### To do
Scan the material below for the word "return", then copy every line in which it appears.

### Dataset records
____________________

Below is a small trained network, with its code and all its weights. Each question gives an input and a target symbol and asks what happens when units are switched off, that is, made to give their printed mean instead of their output.

import numpy as np


def w(rows, s, z=0):
    codes = np.array(rows[::2]) - 128.0
    scale = np.full(codes.shape[1], s)
    scale[-1] = z or s
    return codes * scale


def norm(h):
    return h / np.sqrt((h * h).mean(-1, keepdims=True) + 1e-5)


def f(y):
    return y / 2 * (1 + np.tanh(0.7978845608 * (y + 0.044715 * y**3)))


def softmax(a):
    e = np.exp(a - a.max(-1, keepdims=True))
    return e / e.sum(-1, keepdims=True)


def log_softmax(a):
    a = a - a.max(-1, keepdims=True)
    return a - np.log(np.exp(a).sum(-1, keepdims=True))


def net(x, mask):
    ids = ['ΛΣεμξψ'.index(c) for c in x.split()]
    T = len(ids)
    res = E[ids] + P[:T]
    u = 0
    for l in range(3):
        r = norm(res)
        for j in range(2):
            rows = slice(3 * j, 3 * j + 3)
            q, k, v = (r @ M[l][rows].T for M in (Q, K, V))
            z = softmax(np.where(np.tri(T) > 0, q @ k.T / 3**0.5, -1e9)) @ v
            o = O[l][rows]
            res = res + np.where(mask[u + j], z, o[:, -1]) @ o[:, :-1]
        u += 2
        y = f(norm(res) @ A[l][:, :-1].T + A[l][:, -1])
        res = res + np.where(mask[u : u + 16], y, B[l][:, -1]) @ B[l][:, :-1]
        u += 16
    return log_softmax(norm(res)[-1] @ U[:, :-1].T + U[:, -1])


Q, K, V, O, A, B = {}, {}, {}, {}, {}, {}
E = w([
[106,203,93,144,151],'Λ',
[16,150,196,95,171],'Σ',
[253,116,183,105,43],'ε',
[137,151,103,177,151],'μ',
[87,49,97,104,106],'ξ',
[113,227,160,163,59],'ψ',
],0.019)
P = w([
[168,97,98,221,1],'0',
[158,113,127,190,73],'1',
[121,121,189,82,177],'2',
[139,134,132,149,177],'3',
[138,139,105,171,175],'4',
[149,148,62,211,153],'5',
[141,155,38,211,150],'6',
[115,143,49,180,157],'7',
[96,134,59,134,155],'8',
],0.0077)
Q[0] = w([
[145,69,162,179,145],'0.h0',
[162,87,79,177,129],'0.h0',
[134,79,163,118,102],'0.h0',
[55,179,151,204,123],'0.h1',
[47,253,105,149,185],'0.h1',
[193,38,128,115,159],'0.h1',
],0.0076)
K[0] = w([
[176,136,129,74,63],'0.h0',
[45,87,83,130,129],'0.h0',
[81,120,157,147,159],'0.h0',
[160,2,88,94,111],'0.h1',
[109,91,23,98,157],'0.h1',
[186,220,193,147,114],'0.h1',
],0.0069)
V[0] = w([
[108,55,1,183,148],'0.h0',
[121,84,169,8,193],'0.h0',
[102,86,62,83,98],'0.h0',
[139,155,163,164,119],'0.h1',
[93,114,37,74,99],'0.h1',
[135,142,103,181,216],'0.h1',
],0.0076)
O[0] = w([
[70,131,33,118,92,137],'0.h0',
[89,161,44,223,54,1],'0.h0',
[2,103,96,100,72,99],'0.h0',
[217,95,158,115,150,140],'0.h1',
[30,209,202,193,104,143],'0.h1',
[173,77,77,50,121,135],'0.h1',
],0.0074,0.0077)
A[0] = w([
[114,160,107,79,150,70],'0.n0',
[121,138,203,115,100,127],'0.n1',
[35,109,92,166,170,228],'0.n2',
[102,125,161,170,190,164],'0.n3',
[132,148,127,98,119,206],'0.n4',
[97,115,191,77,83,154],'0.n5',
[159,111,107,137,132,20],'0.n6',
[189,186,98,184,132,210],'0.n7',
[131,89,168,146,167,190],'0.n8',
[77,119,175,59,160,199],'0.n9',
[206,69,201,176,64,249],'0.n10',
[142,166,138,139,203,86],'0.n11',
[205,178,150,150,94,76],'0.n12',
[170,119,159,106,108,157],'0.n13',
[128,4,124,133,50,176],'0.n14',
[80,199,146,106,140,126],'0.n15',
],0.011,0.0021)
B[0] = w([
[145,131,119,179,102,160],'0.n0',
[80,161,98,109,145,190],'0.n1',
[101,124,127,3,76,235],'0.n2',
[145,126,108,56,79,207],'0.n3',
[132,90,63,187,153,165],'0.n4',
[105,91,137,177,156,169],'0.n5',
[144,198,91,144,196,122],'0.n6',
[177,87,98,57,123,253],'0.n7',
[121,139,56,100,216,173],'0.n8',
[167,86,110,116,125,214],'0.n9',
[93,108,161,48,138,246],'0.n10',
[134,66,164,109,51,248],'0.n11',
[53,142,152,109,90,234],'0.n12',
[22,129,63,93,120,190],'0.n13',
[135,71,229,221,116,188],'0.n14',
[138,129,79,144,100,246],'0.n15',
],0.0062,0.0049)
Q[1] = w([
[171,74,140,76,97],'1.h0',
[88,115,113,149,95],'1.h0',
[118,47,83,153,1],'1.h0',
[94,181,122,66,1],'1.h1',
[114,157,192,129,107],'1.h1',
[29,91,113,184,76],'1.h1',
],0.0085)
K[1] = w([
[50,10,160,155,198],'1.h0',
[81,141,134,194,118],'1.h0',
[156,79,22,232,117],'1.h0',
[66,102,118,233,130],'1.h1',
[99,188,139,194,96],'1.h1',
[247,3,185,192,11],'1.h1',
],0.0045)
V[1] = w([
[70,42,179,115,33],'1.h0',
[38,168,107,142,135],'1.h0',
[123,2,165,185,155],'1.h0',
[117,194,153,245,170],'1.h1',
[125,85,156,109,63],'1.h1',
[92,218,10,134,119],'1.h1',
],0.0065)
O[1] = w([
[85,91,116,56,148,193],'1.h0',
[215,188,73,9,230,101],'1.h0',
[190,69,97,1,33,110],'1.h0',
[66,22,152,117,99,2],'1.h1',
[211,133,85,188,173,178],'1.h1',
[56,86,201,118,85,57],'1.h1',
],0.0056,0.0064)
A[1] = w([
[127,133,123,118,106,113],'1.n0',
[130,145,212,152,89,155],'1.n1',
[95,118,99,106,86,177],'1.n2',
[115,71,182,100,157,151],'1.n3',
[178,134,191,184,72,126],'1.n4',
[156,209,120,148,119,119],'1.n5',
[140,106,143,134,168,112],'1.n6',
[204,98,125,125,132,107],'1.n7',
[99,69,219,245,113,195],'1.n8',
[145,109,159,112,158,50],'1.n9',
[74,126,146,143,37,75],'1.n10',
[75,150,71,153,140,118],'1.n11',
[81,93,174,135,180,105],'1.n12',
[163,119,93,120,121,158],'1.n13',
[118,109,57,160,166,253],'1.n14',
[100,193,182,97,141,151],'1.n15',
],0.012,0.0044)
B[1] = w([
[157,121,111,204,71,132],'1.n0',
[80,88,53,156,167,161],'1.n1',
[203,219,45,175,205,169],'1.n2',
[110,201,88,174,129,191],'1.n3',
[124,170,212,167,189,145],'1.n4',
[158,119,114,133,189,224],'1.n5',
[215,135,112,101,161,136],'1.n6',
[76,133,155,71,126,205],'1.n7',
[29,145,246,154,165,137],'1.n8',
[201,104,169,227,95,136],'1.n9',
[187,68,171,111,198,137],'1.n10',
[170,119,180,29,145,156],'1.n11',
[120,137,116,117,55,137],'1.n12',
[17,104,172,147,167,183],'1.n13',
[40,170,153,3,216,194],'1.n14',
[181,157,77,84,142,253],'1.n15',
],0.0062,0.0058)
Q[2] = w([
[95,99,143,38,113],'2.h0',
[87,119,57,116,176],'2.h0',
[34,158,120,219,126],'2.h0',
[226,110,152,48,154],'2.h1',
[171,147,97,14,132],'2.h1',
[137,139,11,113,181],'2.h1',
],0.011)
K[2] = w([
[184,60,128,88,114],'2.h0',
[150,134,54,81,127],'2.h0',
[25,124,132,254,183],'2.h0',
[219,160,52,131,190],'2.h1',
[177,176,54,125,126],'2.h1',
[157,195,102,181,160],'2.h1',
],0.0089)
V[2] = w([
[32,228,135,2,128],'2.h0',
[168,149,172,144,63],'2.h0',
[75,154,139,98,139],'2.h0',
[132,45,125,105,186],'2.h1',
[116,123,63,166,68],'2.h1',
[93,93,82,65,168],'2.h1',
],0.0082)
O[2] = w([
[179,105,150,235,67,253],'2.h0',
[62,160,143,140,74,103],'2.h0',
[131,72,43,112,137,158],'2.h0',
[3,83,131,128,130,125],'2.h1',
[201,109,201,126,157,69],'2.h1',
[9,153,107,139,172,180],'2.h1',
],0.0076,0.011)
A[2] = w([
[109,135,80,165,163,194],'2.n0',
[97,74,208,79,114,182],'2.n1',
[162,34,119,104,102,49],'2.n2',
[142,145,143,119,183,192],'2.n3',
[94,222,134,104,98,144],'2.n4',
[29,113,89,140,106,73],'2.n5',
[66,78,220,111,147,11],'2.n6',
[100,148,124,156,190,47],'2.n7',
[104,2,131,133,79,130],'2.n8',
[98,150,199,214,142,6],'2.n9',
[164,182,138,144,104,114],'2.n10',
[77,37,134,96,121,157],'2.n11',
[173,177,142,148,174,91],'2.n12',
[136,66,130,86,88,227],'2.n13',
[148,160,48,145,112,172],'2.n14',
[187,165,136,139,145,175],'2.n15',
],0.011,0.0021)
B[2] = w([
[59,181,183,122,57,226],'2.n0',
[118,108,68,139,166,168],'2.n1',
[119,240,172,164,130,138],'2.n2',
[184,65,174,189,100,193],'2.n3',
[138,53,248,101,99,220],'2.n4',
[243,117,196,150,152,187],'2.n5',
[79,6,105,136,156,152],'2.n6',
[94,134,101,136,94,179],'2.n7',
[196,216,148,20,162,173],'2.n8',
[22,133,66,198,123,130],'2.n9',
[158,93,175,165,240,180],'2.n10',
[176,149,58,96,171,183],'2.n11',
[176,207,142,124,132,211],'2.n12',
[83,252,76,182,131,154],'2.n13',
[151,3,109,133,98,255],'2.n14',
[189,85,178,164,182,210],'2.n15',
],0.0063,0.006)
U = w([
[220,155,161,186,189,165],'Λ',
[87,111,225,97,99,37],'Σ',
[123,218,90,106,91,61],'ε',
[121,74,74,174,40,207],'μ',
[64,99,81,126,220,148],'ξ',
[64,175,141,254,134,252],'ψ',
],0.0095,0.0016)

Each question gives the input, a string of symbols that net reads in full, and the target symbol t.
The units are the heads (3 rows each of Q, K, V and O) and the neurons (one row each of A and B). Each row of codes is followed by its name. A weight is (code - 128) times the scale printed after its matrix; where a second scale follows, it is the last column's (O, A, B and U).
mask holds one flag per unit, layer by layer, with each layer's heads first. A switched-off unit (its flag False) gives its mean, the last column of its rows in O or B, instead of its output. The means were averaged over made-up inputs and are rounded, as every weight is.
A unit's drop is (log p(t) with every unit on - log p(t) with that unit switched off) / (log p(t) with every unit on - log p(t) with every unit switched off).
The circuit of an input: a set's keep is (log p(t) with only the set's units on - log p(t) with every unit switched off) / (log p(t) with every unit on - log p(t) with every unit switched off). Starting from the 12 units with the biggest drops (on a tie, the unit counted first), units are removed one at a time, each time the one whose removal leaves the highest keep (on an exact tie, the one counted first), for as long as the keep stays at least 0.8.
units of the circuit, in order: the units of the circuit, biggest drop first
unit that matters most: the unit with the biggest drop
k most important neurons: the k neurons with the biggest drops, biggest first
top k neurons in layer l: the k neurons of layer l with the biggest drops, biggest first
drop of u: that unit's drop, to one decimal
input Σ ξ μ Λ Λ ξ Λ μ, target ε: units of the circuit, in order	[0.h0; 0.h1; 0.n2]
input Σ Σ μ, target ξ: units of the circuit, in order	[2.h1]
input ξ ξ Λ, target ε: 2 most important neurons	[0.n14; 2.n5]
input Σ Λ Λ ε ε, target Σ: units of the circuit, in order	[2.h0; 0.n10]
input ψ Λ Σ Λ, target μ: top 2 neurons in layer 1	[1.n2; 1.n15]
input ψ Σ Σ, target Λ: 2 most important neurons	[1.n15; 1.n1]
input ψ ψ Σ Λ Λ μ Σ ε ε, target Σ: top 4 neurons in layer 0	[0.n10; 0.n14; 0.n13; 0.n12]
input ε Λ Λ ψ ψ Λ ψ μ Σ, target Λ: 2 most important neurons	[1.n14; 1.n7]
input μ ε ε ε Λ, target Σ: top 2 neurons in layer 2	[2.n5; 2.n4]
input ξ Λ ψ, target ψ: 2 most important neurons	[0.n2; 2.n9]
input ε ε ψ ξ Λ Λ Σ Σ ξ, target ε: 2 most important neurons	[0.n14; 0.n2]
input Λ μ Λ Λ Σ, target μ: top 2 neurons in layer 1	[1.n3; 1.n7]
input ψ Λ Λ Λ, target ψ: top 3 neurons in layer 1	[1.n2; 1.n15; 1.n13]
input μ ξ Σ ξ Λ Λ Σ ξ Σ, target ε: unit that matters most	1.h0
input ξ ψ ε ε Λ ε, target ε: top 2 neurons in layer 0	[0.n10; 0.n13]
input Λ ε ψ ξ ξ Λ, target ε: top 2 neurons in layer 1	[1.n14; 1.n9]
input Λ ψ Λ ψ μ ε Λ Λ, target Σ: top 3 neurons in layer 1	[1.n14; 1.n2; 1.n1]
input ξ ε μ μ μ Λ ξ, target ε: 2 most important neurons	[0.n14; 2.n8]
input μ Λ ε, target ξ: 2 most important neurons	[2.n1; 2.n6]
input ψ Λ Σ μ Λ Λ Σ μ ψ, target Λ: unit that matters most	0.h1
input μ ε ε, target ξ: top 2 neurons in layer 1	[1.n1; 1.n2]
input ψ ξ ψ, target ψ: top 2 neurons in layer 1	[1.n1; 1.n8]
input Λ Λ Σ, target μ: top 2 neurons in layer 1	[1.n3; 1.n12]
input Λ Λ Λ, target ψ: top 4 neurons in layer 1	[1.n2; 1.n15; 1.n13; 1.n7]
input ξ Λ μ ψ Λ μ Σ ε, target ε: drop of 0.n10	1.1
input Λ ψ ξ μ ψ ψ Λ ξ, target Λ: drop of 0.h0	0.5
input ψ μ μ Λ Λ, target ξ: drop of 1.n5	0.0
input ξ ψ Λ Λ ψ ψ ξ, target Λ: drop of 1.h1	0.1
input μ Σ Σ Λ, target μ: unit that matters most	1.h1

____________________

### Response area
    return codes * scale
    return h / np.sqrt((h * h).mean(-1, keepdims=True) + 1e-5)
    return y / 2 * (1 + np.tanh(0.7978845608 * (y + 0.044715 * y**3)))
    return e / e.sum(-1, keepdims=True)
    return a - np.log(np.exp(a).sum(-1, keepdims=True))
    return log_softmax(norm(res)[-1] @ U[:, :-1].T + U[:, -1])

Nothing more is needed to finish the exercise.